Will you transcribe the entries that follow, exactly and in full?
════════════════
Each row is a point. The ring and each string are closed loops that go straight from each point to the next, and from the last back to the first. Before rounding, they use only three directions, however many columns there are. Count how often each string passes through the ring. Passing back the other way cancels.
(in the rows, 128 means zero)

Ring (6 x 3)
[[193 116 114]
 [172 140 103]
 [131 124  91]
 [128  87 101]
 [152  70 115]
 [188  87 120]]
String (17 x 3)
[[202 123 134]
 [187 119 134]
 [168 110 120]
 [177 104 103]
 [199  98  95]
 [184  98 102]
 [171 102 118]
 [176 100 137]
 [194  87 134]
 [198  85 141]
 [183  95 135]
 [172 101 122]
 [177  97  95]
 [194  96  95]
 [164 106 110]
 [176 113 128]
 [195 119 131]]
Times through: 0

Ring (9 x 8)
[[205 141 145 120 120 112 102 179]
 [179 170 154 127 131 113 106 163]
 [138 181 168 145 142 126 118 142]
 [110 165 177 162 147 141 132 129]
 [ 96 123 169 180 144 147 146 128]
 [107  87 147 186 136 137 151 139]
 [154  59 122 171 121 118 140 167]
 [186  65 123 151 114 115 127 180]
 [210  95 134 128 112 115 110 187]]
String (27 x 8)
════════════════
- [ANSWER FOR THIS EXERCISE]:
Each row is a point. The ring and each string are closed loops that go straight from each point to the next, and from the last back to the first. Before rounding, they use only three directions, however many columns there are. Count how often each string passes through the ring. Passing back the other way cancels.
(in the rows, 128 means zero)

Ring (6 x 3)
[[193 116 114]
 [172 140 103]
 [131 124  91]
 [128  87 101]
 [152  70 115]
 [188  87 120]]
String (17 x 3)
[[202 123 134]
 [187 119 134]
 [168 110 120]
 [177 104 103]
 [199  98  95]
 [184  98 102]
 [171 102 118]
 [176 100 137]
 [194  87 134]
 [198  85 141]
 [183  95 135]
 [172 101 122]
 [177  97  95]
 [194  96  95]
 [164 106 110]
 [176 113 128]
 [195 119 131]]
Times through: 0

Ring (9 x 8)
[[205 141 145 120 120 112 102 179]
 [179 170 154 127 131 113 106 163]
 [138 181 168 145 142 126 118 142]
 [110 165 177 162 147 141 132 129]
 [ 96 123 169 180 144 147 146 128]
 [107  87 147 186 136 137 151 139]
 [154  59 122 171 121 118 140 167]
 [186  65 123 151 114 115 127 180]
 [210  95 134 128 112 115 110 187]]
String (27 x 8)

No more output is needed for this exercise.